### Records excerpted from a collection

***

Each row is a point on a tangle of strands that fork, close into loops and nearly touch. The rows are in no order.
In the rows, zero is written as 128.
Points whose rows are less than 104 apart are linked; no others are.
k618: [114 136 119 131 119 135 145 197 108 122 132 158  97  57 127 156 107  95
 139 162  94 111]
k718: [ 92 125 153  86 119 131 110 131 124 112 143 153 112  88 173 130  90 127
 108 207 102  97]
k9: [ 38 164 154 147 111  98  51  65 107 197  66 157 175 140 124 112  43 198
  76 163 146 121]
k269: [123 109  87 158 140 146 151 217 153 121 127 151 104 101  90 183 133  65
 134 138 135  84]
k210: [139 110 154 146 162 152 133 159 193 119 141 147 128 129 134 123 143 118
 127 102 153 106]
k135: [178  93 122 131  88 137 166 153  96 142 147  85 143 139 138  82 167 104
 169 149 165 206]
k93: [135 131 139 164 179 140 135 161 143 146 127 166 189 150 105 126 134 156
 123  67 162 107]
k95: [ 98 140 142 125 161 160 108 128 135 111 158 126  88 102 122 166 162  93
  98 119 117  88]
k616: [ 67 134 167 136 131 133  82 115 117 143  94 222 129 111 111 147  57 175
  71 145 126  89]
k246: [140 108 164 109 152 143 145 124 165 105 170 124 104 116 148 125 107 116
 127 124 138 109]
k73: [134  69  79 111 104 105 209 164 141  75 153 113  99 148 112 150 201  80
 141 137  94 143]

***

### To do
Reproduce the lines from the one with "76 163 146 121]" to the end of the data exactly, leaving out every earlier line.

### Exercise response
  76 163 146 121]
k269: [123 109  87 158 140 146 151 217 153 121 127 151 104 101  90 183 133  65
 134 138 135  84]
k210: [139 110 154 146 162 152 133 159 193 119 141 147 128 129 134 123 143 118
 127 102 153 106]
k135: [178  93 122 131  88 137 166 153  96 142 147  85 143 139 138  82 167 104
 169 149 165 206]
k93: [135 131 139 164 179 140 135 161 143 146 127 166 189 150 105 126 134 156
 123  67 162 107]
k95: [ 98 140 142 125 161 160 108 128 135 111 158 126  88 102 122 166 162  93
  98 119 117  88]
k616: [ 67 134 167 136 131 133  82 115 117 143  94 222 129 111 111 147  57 175
  71 145 126  89]
k246: [140 108 164 109 152 143 145 124 165 105 170 124 104 116 148 125 107 116
 127 124 138 109]
k73: [134  69  79 111 104 105 209 164 141  75 153 113  99 148 112 150 201  80
 141 137  94 143]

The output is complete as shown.